* _Task_:
Needed from the entries below: every line that holds the word "instead".

* _Data provided_:
/---

Here is a tiny trained network, its code and every weight. The questions are about switching its units off for an input and a target symbol, where a switched-off unit gives its printed mean instead of its output.

import numpy as np


def w(rows, s, z=0):
    codes = np.array(rows[::2]) - 128.0
    scale = np.full(codes.shape[1], s)
    scale[-1] = z or s
    return codes * scale


def norm(h):
    return h / np.sqrt((h * h).mean(-1, keepdims=True) + 1e-5)


def f(y):
    return y / 2 * (1 + np.tanh(0.7978845608 * (y + 0.044715 * y**3)))


def softmax(a):
    e = np.exp(a - a.max(-1, keepdims=True))
    return e / e.sum(-1, keepdims=True)


def log_softmax(a):
    a = a - a.max(-1, keepdims=True)
    return a - np.log(np.exp(a).sum(-1, keepdims=True))


def net(x, mask):
    ids = ['βγδεζξτ'.index(c) for c in x.split()]
    T = len(ids)
    res = E[ids] + P[:T]
    r = norm(res)
    for j in range(3):
        rows = slice(2 * j, 2 * j + 2)
        q, k, v = (r @ M[0][rows].T for M in (Q, K, V))
        z = softmax(np.where(np.tri(T) > 0, q @ k.T / 2**0.5, -1e9)) @ v
        o = O[0][rows]
        res = res + np.where(mask[j], z, o[:, -1]) @ o[:, :-1]
    y = f(norm(res) @ A[0][:, :-1].T + A[0][:, -1])
    res = res + np.where(mask[3:11], y, B[0][:, -1]) @ B[0][:, :-1]
    return log_softmax(norm(res)[-1] @ U[:, :-1].T + U[:, -1])


Q, K, V, O, A, B = {}, {}, {}, {}, {}, {}
E = w([
[167,76,41,137,163],'β',
[66,191,152,117,174],'γ',
[142,134,44,153,140],'δ',
[121,120,80,38,150],'ε',
[154,163,152,107,217],'ζ',
[108,195,163,156,186],'ξ',
[1,13,138,169,31],'τ',
],0.013)
P = w([
[141,110,202,84,69],'0',
[78,100,87,2,154],'1',
[93,139,72,30,141],'2',
[85,127,69,45,152],'3',
[86,143,50,55,154],'4',
[79,156,58,53,163],'5',
[81,153,43,56,155],'6',
[78,163,39,60,168],'7',
[72,177,38,55,169],'8',
[91,158,38,69,171],'9',
[82,185,22,63,163],'10',
[86,180,13,76,167],'11',
[86,207,32,60,143],'12',
],0.008)
Q[0] = w([
[179,61,44,123,32],'H0',
[174,85,244,211,111],'H0',
[103,216,65,109,182],'H1',
[157,151,192,53,177],'H1',
[142,86,1,94,107],'H2',
[116,80,60,115,35],'H2',
],0.0099)
K[0] = w([
[209,201,113,62,177],'H0',
[41,111,24,123,212],'H0',
[254,144,181,136,73],'H1',
[198,151,47,206,178],'H1',
[107,114,176,136,5],'H2',
[171,72,151,101,58],'H2',
],0.0099)
V[0] = w([
[176,76,42,22,117],'H0',
[9,120,158,18,72],'H0',
[110,203,164,68,95],'H1',
[159,195,29,104,34],'H1',
[112,58,74,68,255],'H2',
[246,201,66,76,185],'H2',
],0.0083)
O[0] = w([
[144,139,95,100,18,255],'H0',
[60,138,220,163,49,167],'H0',
[64,69,117,57,169,100],'H1',
[38,196,69,23,115,204],'H1',
[222,36,160,172,68,204],'H2',
[108,87,255,62,198,99],'H2',
],0.009,0.0076)
A[0] = w([
[236,134,54,121,69,116],'N0',
[176,122,161,143,254,35],'N1',
[155,105,66,116,133,117],'N2',
[244,76,154,85,134,78],'N3',
[207,126,162,109,79,2],'N4',
[25,161,158,142,176,219],'N5',
[213,189,216,181,119,75],'N6',
[225,135,101,144,118,115],'N7',
],0.0097,0.0054)
B[0] = w([
[121,136,73,255,119,255],'N0',
[142,117,167,75,229,136],'N1',
[143,212,116,178,90,177],'N2',
[234,210,188,64,76,154],'N3',
[163,163,245,149,72,132],'N4',
[150,214,215,149,72,179],'N5',
[201,185,204,107,46,131],'N6',
[166,191,24,151,41,163],'N7',
],0.0082,0.008)
U = w([
[253,179,130,176,60,83],'β',
[108,119,167,161,252,242],'γ',
[107,214,123,185,145,2],'δ',
[99,194,81,11,147,60],'ε',
[212,79,169,116,172,153],'ζ',
[74,190,189,193,151,82],'ξ',
[75,4,146,125,58,116],'τ',
],0.0077,0.0038)

Each question gives the input, a string of symbols that net reads in full, and the target symbol t.
The units are the heads (2 rows each of Q, K, V and O) and the neurons (one row each of A and B). Each row of codes is followed by its name. A weight is (code - 128) times the scale printed after its matrix; where a second scale follows, it is the last column's (O, A, B and U).
mask holds one flag per unit, heads first, then neurons. A switched-off unit (its flag False) gives its mean, the last column of its rows in O or B, instead of its output. The means were averaged over made-up inputs and are rounded, as every weight is.
A unit's drop is (log p(t) with every unit on - log p(t) with that unit switched off) / (log p(t) with every unit on - log p(t) with every unit switched off).
The circuit of an input: a set's keep is (log p(t) with only the set's units on - log p(t) with every unit switched off) / (log p(t) with every unit on - log p(t) with every unit switched off). Starting from all 11 units, units are removed one at a time, each time the one whose removal leaves the highest keep (on an exact tie, the one counted first), for as long as the keep stays at least 0.8.
circuit, biggest first: the units of the circuit, biggest drop first
top k neurons: the k neurons with the biggest drops, biggest first
heads that matter: for each layer, one digit per head in row order, 1 if its drop is at least 0.15 and else 0, layers parted by /
drop of u: that unit's drop, to one decimal
input ξ ζ δ, target γ: circuit, biggest first	(H0, H1)
input ξ ξ ξ ξ, target γ: circuit, biggest first	(H0)
input β β β ξ δ β ξ β β β γ, target β: circuit, biggest first	(H2, H0, H1)
input δ β ξ ζ β ξ, target ε: circuit, biggest first	(H1, H0, H2)
input δ β δ δ, target ε: heads that matter	001
input ζ β δ, target ζ: circuit, biggest first	(H2, H0, H1)
input ζ β β β ξ ε, target ζ: circuit, biggest first	(H2, H0)
input δ β γ β ζ, target ε: heads that matter	010
input ζ ξ ζ β ε, target ζ: heads that matter	011
input δ ξ β γ β β β δ, target ε: circuit, biggest first	(H2, N0)
input δ ζ δ ε δ γ, target ε: heads that matter	110
input ξ β β β ξ ε β β γ ε, target γ: heads that matter	100
input ξ γ β β δ β, target γ: heads that matter	100
input γ ζ δ, target ξ: heads that matter	101
input ζ δ ξ ξ, target ζ: heads that matter	010
input ξ β ξ δ τ β β γ, target γ: heads that matter	111
input ζ ξ β, target ζ: top neuron	(N3)
input ζ δ γ, target ζ: drop of H1	0.4
input ξ β ξ, target γ: drop of H1	0.0
input δ ε β δ β, target ε: drop of H1	0.2
input β δ β β β γ, target β: drop of H1	0.1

\---

* _Response area_:
Here is a tiny trained network, its code and every weight. The questions are about switching its units off for an input and a target symbol, where a switched-off unit gives its printed mean instead of its output.
mask holds one flag per unit, heads first, then neurons. A switched-off unit (its flag False) gives its mean, the last column of its rows in O or B, instead of its output. The means were averaged over made-up inputs and are rounded, as every weight is.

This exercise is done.